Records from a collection
Start of Block

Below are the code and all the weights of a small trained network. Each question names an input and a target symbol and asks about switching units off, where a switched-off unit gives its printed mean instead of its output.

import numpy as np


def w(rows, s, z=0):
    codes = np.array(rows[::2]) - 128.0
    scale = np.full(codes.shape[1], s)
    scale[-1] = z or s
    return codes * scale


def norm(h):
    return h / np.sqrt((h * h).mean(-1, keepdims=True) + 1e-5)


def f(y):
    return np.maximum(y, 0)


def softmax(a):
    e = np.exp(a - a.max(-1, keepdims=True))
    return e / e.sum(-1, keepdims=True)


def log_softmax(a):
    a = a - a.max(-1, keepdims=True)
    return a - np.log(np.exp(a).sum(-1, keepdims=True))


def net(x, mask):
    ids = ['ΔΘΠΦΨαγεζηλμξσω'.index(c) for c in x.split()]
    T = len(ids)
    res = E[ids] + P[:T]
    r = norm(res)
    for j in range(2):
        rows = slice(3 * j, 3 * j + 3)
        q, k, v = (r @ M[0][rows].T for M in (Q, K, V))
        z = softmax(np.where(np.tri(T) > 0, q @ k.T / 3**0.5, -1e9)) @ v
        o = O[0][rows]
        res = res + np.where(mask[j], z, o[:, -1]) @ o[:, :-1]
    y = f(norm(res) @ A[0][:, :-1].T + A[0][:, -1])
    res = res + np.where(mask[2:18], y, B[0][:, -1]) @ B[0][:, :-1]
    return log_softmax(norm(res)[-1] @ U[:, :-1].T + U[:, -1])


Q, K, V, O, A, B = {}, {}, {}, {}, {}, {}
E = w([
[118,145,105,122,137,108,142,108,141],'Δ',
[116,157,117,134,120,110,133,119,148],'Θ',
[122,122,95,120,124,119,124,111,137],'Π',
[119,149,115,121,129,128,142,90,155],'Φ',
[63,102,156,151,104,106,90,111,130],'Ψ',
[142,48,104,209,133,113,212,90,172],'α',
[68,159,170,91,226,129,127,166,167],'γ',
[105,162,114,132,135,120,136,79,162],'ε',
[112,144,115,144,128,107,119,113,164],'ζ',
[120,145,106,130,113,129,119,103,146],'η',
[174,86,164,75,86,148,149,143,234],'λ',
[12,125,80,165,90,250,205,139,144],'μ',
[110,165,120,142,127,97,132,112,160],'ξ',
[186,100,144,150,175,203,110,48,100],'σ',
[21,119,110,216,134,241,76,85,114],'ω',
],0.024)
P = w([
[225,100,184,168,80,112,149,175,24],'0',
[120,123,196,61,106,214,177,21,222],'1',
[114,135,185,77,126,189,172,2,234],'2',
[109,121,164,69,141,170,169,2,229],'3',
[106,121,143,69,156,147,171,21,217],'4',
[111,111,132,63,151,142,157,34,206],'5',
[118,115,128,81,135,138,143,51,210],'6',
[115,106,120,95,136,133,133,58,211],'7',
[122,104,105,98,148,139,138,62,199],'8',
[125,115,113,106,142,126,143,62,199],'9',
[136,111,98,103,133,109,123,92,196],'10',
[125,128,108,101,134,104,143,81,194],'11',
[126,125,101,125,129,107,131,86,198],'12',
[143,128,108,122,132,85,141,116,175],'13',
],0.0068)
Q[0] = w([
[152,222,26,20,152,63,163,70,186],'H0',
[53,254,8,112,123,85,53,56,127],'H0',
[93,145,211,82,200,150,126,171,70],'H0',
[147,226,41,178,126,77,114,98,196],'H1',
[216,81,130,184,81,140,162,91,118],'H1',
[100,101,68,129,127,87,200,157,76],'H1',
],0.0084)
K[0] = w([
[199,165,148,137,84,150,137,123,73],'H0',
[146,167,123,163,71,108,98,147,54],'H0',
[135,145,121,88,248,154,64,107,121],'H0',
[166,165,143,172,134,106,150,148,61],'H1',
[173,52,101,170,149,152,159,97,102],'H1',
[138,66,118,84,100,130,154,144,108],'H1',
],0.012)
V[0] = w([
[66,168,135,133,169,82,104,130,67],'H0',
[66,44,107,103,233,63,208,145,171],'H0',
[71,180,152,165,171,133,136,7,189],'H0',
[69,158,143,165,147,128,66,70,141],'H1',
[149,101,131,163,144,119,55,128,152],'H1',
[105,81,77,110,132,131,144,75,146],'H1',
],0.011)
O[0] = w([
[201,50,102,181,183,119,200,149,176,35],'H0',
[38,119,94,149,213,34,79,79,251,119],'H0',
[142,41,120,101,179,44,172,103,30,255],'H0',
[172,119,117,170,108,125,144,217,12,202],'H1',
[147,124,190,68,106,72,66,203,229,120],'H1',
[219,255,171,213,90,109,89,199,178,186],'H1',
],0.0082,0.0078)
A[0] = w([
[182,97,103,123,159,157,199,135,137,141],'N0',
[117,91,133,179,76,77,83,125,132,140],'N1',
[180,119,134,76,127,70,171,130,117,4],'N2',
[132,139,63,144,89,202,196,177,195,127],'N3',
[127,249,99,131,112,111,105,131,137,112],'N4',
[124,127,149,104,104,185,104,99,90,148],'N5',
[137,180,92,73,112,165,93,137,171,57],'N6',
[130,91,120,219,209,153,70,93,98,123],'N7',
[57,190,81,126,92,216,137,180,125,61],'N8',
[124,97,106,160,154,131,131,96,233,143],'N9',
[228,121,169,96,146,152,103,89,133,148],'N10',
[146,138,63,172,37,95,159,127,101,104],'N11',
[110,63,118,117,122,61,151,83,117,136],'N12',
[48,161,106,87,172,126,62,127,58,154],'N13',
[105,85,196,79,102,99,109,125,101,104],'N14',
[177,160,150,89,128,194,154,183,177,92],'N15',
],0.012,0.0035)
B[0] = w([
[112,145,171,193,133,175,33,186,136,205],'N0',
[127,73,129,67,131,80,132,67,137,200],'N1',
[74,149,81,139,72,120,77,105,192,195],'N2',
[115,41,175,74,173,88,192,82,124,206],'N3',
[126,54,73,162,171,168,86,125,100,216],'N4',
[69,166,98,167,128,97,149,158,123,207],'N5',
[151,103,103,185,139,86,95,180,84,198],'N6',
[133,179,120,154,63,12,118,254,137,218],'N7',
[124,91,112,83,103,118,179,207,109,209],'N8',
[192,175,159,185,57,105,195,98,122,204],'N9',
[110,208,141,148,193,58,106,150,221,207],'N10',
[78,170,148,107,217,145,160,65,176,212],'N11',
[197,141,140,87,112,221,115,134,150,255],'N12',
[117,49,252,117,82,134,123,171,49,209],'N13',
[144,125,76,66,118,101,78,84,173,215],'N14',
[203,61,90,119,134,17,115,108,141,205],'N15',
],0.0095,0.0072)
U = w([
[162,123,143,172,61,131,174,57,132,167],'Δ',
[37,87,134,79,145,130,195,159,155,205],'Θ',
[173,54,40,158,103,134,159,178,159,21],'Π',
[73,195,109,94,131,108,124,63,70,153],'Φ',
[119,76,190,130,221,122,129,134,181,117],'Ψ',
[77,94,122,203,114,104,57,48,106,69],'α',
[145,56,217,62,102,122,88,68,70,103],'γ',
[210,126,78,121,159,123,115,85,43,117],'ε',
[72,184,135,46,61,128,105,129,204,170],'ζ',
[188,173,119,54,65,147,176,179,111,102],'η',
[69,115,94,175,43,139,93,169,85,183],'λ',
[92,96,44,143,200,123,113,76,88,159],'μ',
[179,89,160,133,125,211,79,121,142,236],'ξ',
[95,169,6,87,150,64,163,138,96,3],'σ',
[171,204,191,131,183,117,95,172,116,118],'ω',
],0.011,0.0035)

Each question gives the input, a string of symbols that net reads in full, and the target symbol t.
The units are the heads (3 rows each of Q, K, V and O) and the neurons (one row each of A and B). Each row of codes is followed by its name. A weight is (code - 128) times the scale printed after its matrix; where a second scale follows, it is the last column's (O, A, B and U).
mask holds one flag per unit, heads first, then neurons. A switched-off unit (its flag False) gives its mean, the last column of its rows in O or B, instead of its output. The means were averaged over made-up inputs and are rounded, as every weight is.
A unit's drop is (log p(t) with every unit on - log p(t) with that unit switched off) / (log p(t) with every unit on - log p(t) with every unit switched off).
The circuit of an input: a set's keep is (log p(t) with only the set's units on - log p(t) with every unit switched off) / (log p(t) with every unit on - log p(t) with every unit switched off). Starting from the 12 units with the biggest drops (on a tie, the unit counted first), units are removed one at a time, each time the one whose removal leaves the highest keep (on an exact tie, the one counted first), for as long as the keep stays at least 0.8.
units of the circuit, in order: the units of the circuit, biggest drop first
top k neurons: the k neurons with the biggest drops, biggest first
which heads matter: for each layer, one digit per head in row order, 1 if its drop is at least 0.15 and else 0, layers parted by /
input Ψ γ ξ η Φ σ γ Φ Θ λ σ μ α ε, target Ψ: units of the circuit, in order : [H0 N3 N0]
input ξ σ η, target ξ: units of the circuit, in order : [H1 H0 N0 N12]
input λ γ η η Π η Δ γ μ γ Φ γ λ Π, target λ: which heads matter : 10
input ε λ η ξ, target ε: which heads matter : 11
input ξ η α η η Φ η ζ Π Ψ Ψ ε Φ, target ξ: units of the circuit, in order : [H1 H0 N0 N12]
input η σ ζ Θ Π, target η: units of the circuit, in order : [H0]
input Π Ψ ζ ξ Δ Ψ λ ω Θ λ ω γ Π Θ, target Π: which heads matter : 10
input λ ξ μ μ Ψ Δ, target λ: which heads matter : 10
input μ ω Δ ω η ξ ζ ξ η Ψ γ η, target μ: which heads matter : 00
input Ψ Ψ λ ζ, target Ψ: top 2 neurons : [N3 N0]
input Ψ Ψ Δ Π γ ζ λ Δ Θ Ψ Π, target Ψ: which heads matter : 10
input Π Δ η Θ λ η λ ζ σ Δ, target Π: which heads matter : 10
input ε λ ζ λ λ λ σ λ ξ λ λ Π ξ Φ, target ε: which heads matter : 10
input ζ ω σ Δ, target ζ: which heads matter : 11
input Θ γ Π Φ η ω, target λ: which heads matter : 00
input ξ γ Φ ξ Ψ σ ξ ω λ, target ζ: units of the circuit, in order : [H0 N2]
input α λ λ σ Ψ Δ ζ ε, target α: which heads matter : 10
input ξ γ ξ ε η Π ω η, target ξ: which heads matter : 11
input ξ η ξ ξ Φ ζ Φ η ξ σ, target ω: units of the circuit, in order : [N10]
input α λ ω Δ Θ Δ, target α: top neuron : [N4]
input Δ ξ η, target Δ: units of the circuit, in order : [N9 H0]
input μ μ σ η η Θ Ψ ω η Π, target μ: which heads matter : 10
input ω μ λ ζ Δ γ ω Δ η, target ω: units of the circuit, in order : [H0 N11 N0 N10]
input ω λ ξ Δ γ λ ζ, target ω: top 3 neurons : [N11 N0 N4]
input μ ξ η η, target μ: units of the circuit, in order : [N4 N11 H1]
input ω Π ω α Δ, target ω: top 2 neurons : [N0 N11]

End of Block

PROMPT | Start with the line above that contains "scale[-1] = z or s" and stop after the line that contains "[112,144,115,1". Output those lines exactly, and only those.

TASK SOLUTION |
    scale[-1] = z or s
    return codes * scale


def norm(h):
    return h / np.sqrt((h * h).mean(-1, keepdims=True) + 1e-5)


def f(y):
    return np.maximum(y, 0)


def softmax(a):
    e = np.exp(a - a.max(-1, keepdims=True))
    return e / e.sum(-1, keepdims=True)


def log_softmax(a):
    a = a - a.max(-1, keepdims=True)
    return a - np.log(np.exp(a).sum(-1, keepdims=True))


def net(x, mask):
    ids = ['ΔΘΠΦΨαγεζηλμξσω'.index(c) for c in x.split()]
    T = len(ids)
    res = E[ids] + P[:T]
    r = norm(res)
    for j in range(2):
        rows = slice(3 * j, 3 * j + 3)
        q, k, v = (r @ M[0][rows].T for M in (Q, K, V))
        z = softmax(np.where(np.tri(T) > 0, q @ k.T / 3**0.5, -1e9)) @ v
        o = O[0][rows]
        res = res + np.where(mask[j], z, o[:, -1]) @ o[:, :-1]
    y = f(norm(res) @ A[0][:, :-1].T + A[0][:, -1])
    res = res + np.where(mask[2:18], y, B[0][:, -1]) @ B[0][:, :-1]
    return log_softmax(norm(res)[-1] @ U[:, :-1].T + U[:, -1])


Q, K, V, O, A, B = {}, {}, {}, {}, {}, {}
E = w([
[118,145,105,122,137,108,142,108,141],'Δ',
[116,157,117,134,120,110,133,119,148],'Θ',
[122,122,95,120,124,119,124,111,137],'Π',
[119,149,115,121,129,128,142,90,155],'Φ',
[63,102,156,151,104,106,90,111,130],'Ψ',
[142,48,104,209,133,113,212,90,172],'α',
[68,159,170,91,226,129,127,166,167],'γ',
[105,162,114,132,135,120,136,79,162],'ε',
[112,144,115,144,128,107,119,113,164],'ζ',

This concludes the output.